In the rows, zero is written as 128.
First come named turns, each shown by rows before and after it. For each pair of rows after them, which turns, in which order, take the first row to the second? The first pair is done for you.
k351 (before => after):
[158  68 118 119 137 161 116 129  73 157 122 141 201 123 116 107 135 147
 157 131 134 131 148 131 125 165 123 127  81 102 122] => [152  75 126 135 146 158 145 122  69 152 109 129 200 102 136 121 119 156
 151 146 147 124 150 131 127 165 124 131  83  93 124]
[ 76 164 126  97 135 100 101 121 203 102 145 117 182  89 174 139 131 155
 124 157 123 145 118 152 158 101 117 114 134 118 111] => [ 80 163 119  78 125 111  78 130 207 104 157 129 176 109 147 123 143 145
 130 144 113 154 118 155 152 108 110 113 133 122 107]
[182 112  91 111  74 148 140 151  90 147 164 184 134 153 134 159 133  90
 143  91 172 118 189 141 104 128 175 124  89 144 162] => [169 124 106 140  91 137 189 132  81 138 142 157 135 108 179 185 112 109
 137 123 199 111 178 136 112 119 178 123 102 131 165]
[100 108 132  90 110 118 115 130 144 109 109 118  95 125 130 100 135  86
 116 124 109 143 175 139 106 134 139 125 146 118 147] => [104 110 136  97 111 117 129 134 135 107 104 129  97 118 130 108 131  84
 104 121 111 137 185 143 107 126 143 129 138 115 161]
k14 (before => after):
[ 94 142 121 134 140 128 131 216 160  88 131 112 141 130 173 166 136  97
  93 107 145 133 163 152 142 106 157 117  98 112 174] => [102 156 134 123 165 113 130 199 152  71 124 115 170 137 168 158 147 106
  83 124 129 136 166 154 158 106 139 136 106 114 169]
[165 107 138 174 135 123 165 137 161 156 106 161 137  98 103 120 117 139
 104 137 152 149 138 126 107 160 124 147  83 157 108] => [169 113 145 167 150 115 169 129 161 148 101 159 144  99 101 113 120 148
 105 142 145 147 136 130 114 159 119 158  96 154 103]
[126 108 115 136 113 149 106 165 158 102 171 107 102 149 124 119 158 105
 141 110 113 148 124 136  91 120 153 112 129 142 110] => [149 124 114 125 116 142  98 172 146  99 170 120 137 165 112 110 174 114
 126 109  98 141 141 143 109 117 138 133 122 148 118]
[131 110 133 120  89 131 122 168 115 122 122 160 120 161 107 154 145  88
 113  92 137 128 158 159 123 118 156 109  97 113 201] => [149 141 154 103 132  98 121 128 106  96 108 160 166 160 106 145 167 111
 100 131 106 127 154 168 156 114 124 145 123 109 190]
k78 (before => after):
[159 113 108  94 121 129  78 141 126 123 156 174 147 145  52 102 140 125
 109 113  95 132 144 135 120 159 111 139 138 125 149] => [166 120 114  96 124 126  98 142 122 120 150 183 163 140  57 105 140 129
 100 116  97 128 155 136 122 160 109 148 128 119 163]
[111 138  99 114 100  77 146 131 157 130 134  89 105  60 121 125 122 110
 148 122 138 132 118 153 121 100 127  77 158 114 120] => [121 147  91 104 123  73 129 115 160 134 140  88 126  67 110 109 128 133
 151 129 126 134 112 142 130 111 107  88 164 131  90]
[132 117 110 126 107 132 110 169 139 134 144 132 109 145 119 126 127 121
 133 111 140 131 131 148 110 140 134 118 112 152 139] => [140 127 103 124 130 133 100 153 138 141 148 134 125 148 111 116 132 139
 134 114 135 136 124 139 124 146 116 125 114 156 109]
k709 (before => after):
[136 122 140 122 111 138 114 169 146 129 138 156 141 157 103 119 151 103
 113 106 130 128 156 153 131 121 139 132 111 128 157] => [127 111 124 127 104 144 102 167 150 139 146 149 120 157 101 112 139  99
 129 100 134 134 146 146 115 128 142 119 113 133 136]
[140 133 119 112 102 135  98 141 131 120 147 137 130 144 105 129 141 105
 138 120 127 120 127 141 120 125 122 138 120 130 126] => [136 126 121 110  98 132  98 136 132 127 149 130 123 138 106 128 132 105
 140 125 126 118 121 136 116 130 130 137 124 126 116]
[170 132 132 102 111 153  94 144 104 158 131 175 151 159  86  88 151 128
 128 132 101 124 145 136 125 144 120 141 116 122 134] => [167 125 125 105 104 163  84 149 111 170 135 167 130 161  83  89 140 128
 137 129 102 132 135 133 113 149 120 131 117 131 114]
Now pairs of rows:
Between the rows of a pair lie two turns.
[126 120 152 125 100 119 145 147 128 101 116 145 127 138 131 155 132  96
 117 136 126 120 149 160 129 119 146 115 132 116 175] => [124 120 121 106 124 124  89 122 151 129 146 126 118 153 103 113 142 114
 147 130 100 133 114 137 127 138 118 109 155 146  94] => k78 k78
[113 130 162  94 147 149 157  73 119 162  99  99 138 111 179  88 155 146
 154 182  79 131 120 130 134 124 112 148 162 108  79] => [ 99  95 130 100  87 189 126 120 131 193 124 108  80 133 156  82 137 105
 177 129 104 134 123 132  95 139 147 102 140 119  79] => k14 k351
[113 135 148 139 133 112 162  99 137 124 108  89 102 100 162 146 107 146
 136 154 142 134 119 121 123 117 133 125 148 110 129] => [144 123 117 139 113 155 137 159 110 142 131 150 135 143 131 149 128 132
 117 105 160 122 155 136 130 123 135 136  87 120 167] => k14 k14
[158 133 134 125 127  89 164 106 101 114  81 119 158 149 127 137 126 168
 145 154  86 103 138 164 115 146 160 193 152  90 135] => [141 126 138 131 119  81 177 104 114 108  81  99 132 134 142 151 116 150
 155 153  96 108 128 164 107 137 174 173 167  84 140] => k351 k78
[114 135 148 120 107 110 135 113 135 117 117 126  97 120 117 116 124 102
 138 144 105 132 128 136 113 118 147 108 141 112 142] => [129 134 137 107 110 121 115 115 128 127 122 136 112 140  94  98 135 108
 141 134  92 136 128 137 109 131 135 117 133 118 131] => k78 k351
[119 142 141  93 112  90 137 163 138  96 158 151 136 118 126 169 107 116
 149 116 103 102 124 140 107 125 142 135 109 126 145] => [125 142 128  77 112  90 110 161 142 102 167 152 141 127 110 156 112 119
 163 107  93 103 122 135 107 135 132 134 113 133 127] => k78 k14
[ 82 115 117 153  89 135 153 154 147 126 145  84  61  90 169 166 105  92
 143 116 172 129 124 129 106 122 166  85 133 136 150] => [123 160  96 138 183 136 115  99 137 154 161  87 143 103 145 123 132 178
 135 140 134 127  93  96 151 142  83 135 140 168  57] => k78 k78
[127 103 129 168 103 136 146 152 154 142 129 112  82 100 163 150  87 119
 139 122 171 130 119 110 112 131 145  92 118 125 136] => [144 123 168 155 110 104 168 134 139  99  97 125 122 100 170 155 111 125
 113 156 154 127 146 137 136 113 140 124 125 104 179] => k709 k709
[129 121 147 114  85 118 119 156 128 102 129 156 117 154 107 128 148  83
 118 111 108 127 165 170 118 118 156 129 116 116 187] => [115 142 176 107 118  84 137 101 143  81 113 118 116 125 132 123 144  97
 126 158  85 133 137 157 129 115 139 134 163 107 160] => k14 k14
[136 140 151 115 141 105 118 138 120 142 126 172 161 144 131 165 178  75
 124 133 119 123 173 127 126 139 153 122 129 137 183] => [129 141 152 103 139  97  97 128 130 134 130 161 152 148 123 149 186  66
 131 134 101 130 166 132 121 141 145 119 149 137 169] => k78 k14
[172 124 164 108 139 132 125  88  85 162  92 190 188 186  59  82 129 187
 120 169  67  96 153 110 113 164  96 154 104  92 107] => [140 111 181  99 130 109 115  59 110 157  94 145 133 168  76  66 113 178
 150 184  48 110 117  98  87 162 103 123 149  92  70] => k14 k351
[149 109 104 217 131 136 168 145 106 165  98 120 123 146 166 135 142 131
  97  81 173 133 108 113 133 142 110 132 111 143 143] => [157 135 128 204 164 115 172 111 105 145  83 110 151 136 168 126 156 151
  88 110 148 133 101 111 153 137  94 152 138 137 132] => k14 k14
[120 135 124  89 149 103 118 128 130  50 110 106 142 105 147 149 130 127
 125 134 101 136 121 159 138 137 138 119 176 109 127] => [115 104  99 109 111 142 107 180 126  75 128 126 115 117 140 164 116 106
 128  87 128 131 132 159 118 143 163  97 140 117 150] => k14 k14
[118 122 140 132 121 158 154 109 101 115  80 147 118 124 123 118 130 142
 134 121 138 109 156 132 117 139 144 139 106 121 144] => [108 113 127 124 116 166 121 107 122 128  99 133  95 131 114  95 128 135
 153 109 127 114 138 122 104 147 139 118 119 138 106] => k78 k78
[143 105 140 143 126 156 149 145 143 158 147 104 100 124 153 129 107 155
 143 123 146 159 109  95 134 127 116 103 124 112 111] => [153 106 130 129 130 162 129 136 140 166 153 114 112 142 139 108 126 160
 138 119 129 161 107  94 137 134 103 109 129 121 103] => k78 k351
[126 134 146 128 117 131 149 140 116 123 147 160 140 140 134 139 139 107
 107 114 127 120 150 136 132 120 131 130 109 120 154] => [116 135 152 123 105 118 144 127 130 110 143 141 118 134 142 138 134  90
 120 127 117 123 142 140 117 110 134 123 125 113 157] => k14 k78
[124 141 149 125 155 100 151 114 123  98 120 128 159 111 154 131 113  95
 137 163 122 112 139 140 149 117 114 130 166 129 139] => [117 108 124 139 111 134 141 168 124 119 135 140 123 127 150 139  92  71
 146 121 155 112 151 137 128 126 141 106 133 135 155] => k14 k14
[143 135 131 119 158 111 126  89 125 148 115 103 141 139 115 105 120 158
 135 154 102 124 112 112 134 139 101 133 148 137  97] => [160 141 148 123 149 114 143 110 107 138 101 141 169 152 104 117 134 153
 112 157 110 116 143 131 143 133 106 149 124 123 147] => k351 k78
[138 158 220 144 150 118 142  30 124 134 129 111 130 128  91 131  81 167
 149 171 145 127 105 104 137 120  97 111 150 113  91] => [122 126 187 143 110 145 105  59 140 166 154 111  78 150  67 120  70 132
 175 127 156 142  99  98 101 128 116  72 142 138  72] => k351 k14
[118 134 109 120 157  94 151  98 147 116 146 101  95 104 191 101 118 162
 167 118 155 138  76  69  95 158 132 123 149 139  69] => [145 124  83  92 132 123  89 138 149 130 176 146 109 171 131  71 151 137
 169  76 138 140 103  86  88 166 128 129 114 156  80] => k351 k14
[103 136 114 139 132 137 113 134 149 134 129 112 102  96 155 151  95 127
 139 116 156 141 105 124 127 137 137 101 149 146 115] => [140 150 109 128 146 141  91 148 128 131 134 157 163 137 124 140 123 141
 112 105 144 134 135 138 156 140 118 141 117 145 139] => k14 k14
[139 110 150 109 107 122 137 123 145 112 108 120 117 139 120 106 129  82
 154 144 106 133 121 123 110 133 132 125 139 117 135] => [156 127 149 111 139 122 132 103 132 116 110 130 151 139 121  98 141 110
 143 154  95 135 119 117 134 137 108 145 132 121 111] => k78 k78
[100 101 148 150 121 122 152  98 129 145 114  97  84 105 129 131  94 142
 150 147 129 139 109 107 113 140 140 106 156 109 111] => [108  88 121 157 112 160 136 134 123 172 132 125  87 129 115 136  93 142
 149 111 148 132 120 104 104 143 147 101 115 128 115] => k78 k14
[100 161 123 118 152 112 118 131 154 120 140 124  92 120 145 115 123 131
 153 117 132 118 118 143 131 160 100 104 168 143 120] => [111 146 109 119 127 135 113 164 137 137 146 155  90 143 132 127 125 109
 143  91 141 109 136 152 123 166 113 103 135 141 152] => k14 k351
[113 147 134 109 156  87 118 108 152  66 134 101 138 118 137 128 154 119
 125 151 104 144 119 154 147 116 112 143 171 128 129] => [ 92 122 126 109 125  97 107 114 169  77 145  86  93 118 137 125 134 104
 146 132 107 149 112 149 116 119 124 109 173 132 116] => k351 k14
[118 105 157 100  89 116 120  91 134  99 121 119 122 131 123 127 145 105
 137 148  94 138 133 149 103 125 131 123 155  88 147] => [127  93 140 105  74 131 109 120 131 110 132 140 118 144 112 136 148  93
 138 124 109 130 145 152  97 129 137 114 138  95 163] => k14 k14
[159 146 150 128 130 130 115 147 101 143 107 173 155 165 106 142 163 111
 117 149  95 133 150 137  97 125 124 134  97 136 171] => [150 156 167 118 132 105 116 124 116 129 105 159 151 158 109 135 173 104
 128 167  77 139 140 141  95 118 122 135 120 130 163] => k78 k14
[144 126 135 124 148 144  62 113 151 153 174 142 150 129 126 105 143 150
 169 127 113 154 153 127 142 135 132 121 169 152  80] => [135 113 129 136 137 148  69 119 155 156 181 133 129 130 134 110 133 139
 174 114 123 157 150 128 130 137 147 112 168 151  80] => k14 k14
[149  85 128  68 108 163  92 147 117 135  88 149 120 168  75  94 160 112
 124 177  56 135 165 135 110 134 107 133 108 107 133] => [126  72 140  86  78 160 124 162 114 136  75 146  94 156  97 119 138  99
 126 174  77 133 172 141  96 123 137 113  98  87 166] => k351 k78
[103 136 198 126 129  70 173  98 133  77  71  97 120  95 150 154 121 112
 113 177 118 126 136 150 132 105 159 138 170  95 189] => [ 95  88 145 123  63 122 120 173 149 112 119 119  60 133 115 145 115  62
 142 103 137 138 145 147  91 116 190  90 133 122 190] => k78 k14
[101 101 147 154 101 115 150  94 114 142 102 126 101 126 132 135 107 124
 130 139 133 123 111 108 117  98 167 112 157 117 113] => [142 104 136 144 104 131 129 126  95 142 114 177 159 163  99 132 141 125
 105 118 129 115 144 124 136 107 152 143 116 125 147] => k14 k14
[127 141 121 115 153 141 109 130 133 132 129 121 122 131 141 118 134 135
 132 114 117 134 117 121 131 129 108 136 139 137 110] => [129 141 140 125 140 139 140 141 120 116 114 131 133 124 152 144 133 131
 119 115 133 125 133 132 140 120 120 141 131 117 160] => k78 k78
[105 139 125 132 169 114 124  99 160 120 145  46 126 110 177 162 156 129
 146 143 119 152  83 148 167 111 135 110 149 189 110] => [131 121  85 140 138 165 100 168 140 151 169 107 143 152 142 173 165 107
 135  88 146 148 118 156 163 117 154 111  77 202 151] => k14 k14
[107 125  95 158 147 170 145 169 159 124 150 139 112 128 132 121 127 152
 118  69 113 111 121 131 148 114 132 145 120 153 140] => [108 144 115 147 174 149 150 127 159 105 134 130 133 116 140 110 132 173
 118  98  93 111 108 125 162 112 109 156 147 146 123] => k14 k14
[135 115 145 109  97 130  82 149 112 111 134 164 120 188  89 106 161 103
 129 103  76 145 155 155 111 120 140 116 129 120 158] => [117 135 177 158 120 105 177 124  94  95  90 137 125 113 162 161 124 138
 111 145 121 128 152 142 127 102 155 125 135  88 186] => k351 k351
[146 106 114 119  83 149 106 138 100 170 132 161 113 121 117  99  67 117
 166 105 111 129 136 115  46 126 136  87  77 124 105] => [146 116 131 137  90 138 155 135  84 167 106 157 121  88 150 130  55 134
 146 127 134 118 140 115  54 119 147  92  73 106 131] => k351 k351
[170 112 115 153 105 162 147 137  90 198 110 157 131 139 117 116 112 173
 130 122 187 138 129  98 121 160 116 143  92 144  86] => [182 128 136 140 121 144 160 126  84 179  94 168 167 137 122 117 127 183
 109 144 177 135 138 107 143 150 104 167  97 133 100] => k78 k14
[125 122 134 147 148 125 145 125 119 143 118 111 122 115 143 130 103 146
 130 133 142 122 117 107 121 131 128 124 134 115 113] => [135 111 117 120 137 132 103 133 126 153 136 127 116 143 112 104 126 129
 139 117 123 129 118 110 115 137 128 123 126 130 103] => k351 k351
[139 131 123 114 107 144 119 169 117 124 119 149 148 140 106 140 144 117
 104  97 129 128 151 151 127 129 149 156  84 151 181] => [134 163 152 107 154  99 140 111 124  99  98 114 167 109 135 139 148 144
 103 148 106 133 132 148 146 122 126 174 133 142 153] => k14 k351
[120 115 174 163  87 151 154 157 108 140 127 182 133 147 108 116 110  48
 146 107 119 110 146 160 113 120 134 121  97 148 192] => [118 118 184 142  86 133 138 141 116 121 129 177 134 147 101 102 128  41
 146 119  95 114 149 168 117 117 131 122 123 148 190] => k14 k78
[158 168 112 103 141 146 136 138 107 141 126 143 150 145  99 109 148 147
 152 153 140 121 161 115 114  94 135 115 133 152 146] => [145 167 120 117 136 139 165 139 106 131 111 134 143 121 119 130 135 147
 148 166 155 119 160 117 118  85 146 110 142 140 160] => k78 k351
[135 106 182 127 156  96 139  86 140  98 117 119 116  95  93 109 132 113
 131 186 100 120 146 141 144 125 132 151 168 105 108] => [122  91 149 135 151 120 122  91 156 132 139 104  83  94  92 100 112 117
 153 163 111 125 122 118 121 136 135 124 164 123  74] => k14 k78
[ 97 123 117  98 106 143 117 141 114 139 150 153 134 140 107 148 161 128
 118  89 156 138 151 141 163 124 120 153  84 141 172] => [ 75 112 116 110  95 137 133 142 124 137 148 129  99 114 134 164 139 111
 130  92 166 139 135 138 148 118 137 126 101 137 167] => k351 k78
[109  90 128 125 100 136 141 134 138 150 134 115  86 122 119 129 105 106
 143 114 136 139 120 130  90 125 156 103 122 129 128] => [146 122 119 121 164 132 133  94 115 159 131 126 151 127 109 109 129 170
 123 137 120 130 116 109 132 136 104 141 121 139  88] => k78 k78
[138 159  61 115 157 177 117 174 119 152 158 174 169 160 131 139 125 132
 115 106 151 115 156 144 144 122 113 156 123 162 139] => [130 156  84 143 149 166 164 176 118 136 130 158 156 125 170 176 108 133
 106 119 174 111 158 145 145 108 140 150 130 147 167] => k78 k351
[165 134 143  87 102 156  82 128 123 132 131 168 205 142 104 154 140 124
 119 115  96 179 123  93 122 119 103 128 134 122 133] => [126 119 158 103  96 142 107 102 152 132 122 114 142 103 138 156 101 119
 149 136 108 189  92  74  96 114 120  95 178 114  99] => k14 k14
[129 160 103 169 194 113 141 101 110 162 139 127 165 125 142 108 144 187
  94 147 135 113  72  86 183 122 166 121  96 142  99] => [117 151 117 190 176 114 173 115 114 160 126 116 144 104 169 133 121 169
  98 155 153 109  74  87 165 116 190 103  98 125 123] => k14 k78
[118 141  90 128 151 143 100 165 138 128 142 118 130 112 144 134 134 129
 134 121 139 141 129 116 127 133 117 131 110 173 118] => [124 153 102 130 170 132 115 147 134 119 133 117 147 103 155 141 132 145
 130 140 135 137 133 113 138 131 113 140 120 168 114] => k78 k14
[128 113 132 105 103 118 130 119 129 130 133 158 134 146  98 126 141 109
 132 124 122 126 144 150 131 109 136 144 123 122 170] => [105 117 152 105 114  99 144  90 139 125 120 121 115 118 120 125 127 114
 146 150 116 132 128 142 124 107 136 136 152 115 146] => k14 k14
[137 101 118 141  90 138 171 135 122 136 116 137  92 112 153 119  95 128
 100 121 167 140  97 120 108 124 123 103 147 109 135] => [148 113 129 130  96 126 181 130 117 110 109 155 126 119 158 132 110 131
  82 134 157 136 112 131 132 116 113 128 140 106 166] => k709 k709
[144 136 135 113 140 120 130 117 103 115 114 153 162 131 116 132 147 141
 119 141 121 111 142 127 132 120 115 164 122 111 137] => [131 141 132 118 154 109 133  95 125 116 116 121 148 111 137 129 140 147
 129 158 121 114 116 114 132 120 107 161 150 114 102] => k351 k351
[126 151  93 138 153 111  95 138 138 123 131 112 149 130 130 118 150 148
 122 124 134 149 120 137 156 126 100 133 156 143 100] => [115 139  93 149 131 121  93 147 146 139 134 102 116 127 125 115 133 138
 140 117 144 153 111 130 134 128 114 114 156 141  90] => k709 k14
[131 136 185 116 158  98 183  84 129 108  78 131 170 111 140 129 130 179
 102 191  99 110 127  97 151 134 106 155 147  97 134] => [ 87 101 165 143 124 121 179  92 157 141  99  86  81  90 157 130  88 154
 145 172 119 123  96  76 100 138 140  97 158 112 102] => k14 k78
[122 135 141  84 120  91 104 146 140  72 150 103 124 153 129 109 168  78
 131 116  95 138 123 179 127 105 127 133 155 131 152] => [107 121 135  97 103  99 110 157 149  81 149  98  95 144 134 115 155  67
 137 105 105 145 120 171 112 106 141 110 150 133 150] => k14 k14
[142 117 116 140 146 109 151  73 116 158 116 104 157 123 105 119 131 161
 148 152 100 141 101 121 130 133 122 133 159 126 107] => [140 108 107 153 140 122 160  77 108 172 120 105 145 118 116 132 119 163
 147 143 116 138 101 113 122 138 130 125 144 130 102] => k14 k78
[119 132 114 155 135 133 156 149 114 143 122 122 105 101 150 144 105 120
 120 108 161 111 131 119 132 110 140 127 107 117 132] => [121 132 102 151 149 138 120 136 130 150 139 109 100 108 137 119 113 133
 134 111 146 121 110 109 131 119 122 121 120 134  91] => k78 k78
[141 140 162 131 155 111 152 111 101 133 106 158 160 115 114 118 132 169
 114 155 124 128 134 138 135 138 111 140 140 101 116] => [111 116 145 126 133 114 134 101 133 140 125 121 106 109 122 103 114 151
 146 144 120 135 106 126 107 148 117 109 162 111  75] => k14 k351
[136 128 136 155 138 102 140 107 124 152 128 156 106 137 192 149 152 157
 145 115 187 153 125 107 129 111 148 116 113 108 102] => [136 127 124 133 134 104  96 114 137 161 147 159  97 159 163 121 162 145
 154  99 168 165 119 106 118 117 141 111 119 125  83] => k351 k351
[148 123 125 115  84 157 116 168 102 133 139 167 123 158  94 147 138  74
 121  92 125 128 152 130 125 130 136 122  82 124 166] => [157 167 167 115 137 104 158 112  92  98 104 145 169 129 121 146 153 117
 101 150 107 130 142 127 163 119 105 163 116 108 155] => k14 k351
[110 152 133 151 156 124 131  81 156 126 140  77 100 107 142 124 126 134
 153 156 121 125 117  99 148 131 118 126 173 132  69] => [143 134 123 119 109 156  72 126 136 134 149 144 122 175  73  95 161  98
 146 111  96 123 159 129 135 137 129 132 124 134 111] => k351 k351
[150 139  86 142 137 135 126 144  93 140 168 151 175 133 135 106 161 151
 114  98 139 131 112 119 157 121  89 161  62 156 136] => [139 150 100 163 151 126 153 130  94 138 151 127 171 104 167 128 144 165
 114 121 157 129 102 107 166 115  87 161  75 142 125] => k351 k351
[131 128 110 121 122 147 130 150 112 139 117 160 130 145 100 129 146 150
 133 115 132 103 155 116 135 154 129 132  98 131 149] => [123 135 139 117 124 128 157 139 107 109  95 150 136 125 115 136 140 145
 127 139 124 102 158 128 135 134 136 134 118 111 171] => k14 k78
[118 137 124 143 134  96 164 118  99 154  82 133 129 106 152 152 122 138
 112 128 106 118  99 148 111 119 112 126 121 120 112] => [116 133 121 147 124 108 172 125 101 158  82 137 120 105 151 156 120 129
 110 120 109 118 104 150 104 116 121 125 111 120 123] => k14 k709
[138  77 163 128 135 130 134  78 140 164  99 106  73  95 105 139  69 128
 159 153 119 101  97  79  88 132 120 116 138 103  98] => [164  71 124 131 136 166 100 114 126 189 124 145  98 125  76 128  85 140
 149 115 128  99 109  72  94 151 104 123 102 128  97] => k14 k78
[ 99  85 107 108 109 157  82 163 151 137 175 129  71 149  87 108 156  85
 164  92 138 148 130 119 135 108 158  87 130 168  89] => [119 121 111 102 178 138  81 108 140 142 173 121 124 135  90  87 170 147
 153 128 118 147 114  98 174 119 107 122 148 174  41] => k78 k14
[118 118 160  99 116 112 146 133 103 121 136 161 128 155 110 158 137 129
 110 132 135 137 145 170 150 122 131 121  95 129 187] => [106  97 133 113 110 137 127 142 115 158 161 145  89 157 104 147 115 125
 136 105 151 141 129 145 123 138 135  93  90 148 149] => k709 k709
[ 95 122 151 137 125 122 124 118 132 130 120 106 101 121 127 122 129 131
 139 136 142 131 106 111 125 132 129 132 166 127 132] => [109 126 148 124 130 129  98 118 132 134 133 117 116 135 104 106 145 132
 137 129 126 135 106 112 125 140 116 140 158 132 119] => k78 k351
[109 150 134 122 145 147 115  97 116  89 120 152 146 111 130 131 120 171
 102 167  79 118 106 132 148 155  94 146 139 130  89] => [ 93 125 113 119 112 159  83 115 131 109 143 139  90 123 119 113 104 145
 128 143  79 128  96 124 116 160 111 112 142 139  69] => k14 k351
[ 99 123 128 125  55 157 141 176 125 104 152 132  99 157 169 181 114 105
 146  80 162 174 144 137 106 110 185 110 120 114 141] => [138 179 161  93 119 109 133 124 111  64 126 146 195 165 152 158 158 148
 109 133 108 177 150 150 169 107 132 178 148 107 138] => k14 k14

### Work request
Set down exactly, and only, the lines from the one containing "69] => k14 k351" to the final line of the data.

### Exercise solution
 128 143  79 128  96 124 116 160 111 112 142 139  69] => k14 k351
[ 99 123 128 125  55 157 141 176 125 104 152 132  99 157 169 181 114 105
 146  80 162 174 144 137 106 110 185 110 120 114 141] => [138 179 161  93 119 109 133 124 111  64 126 146 195 165 152 158 158 148
 109 133 108 177 150 150 169 107 132 178 148 107 138] => k14 k14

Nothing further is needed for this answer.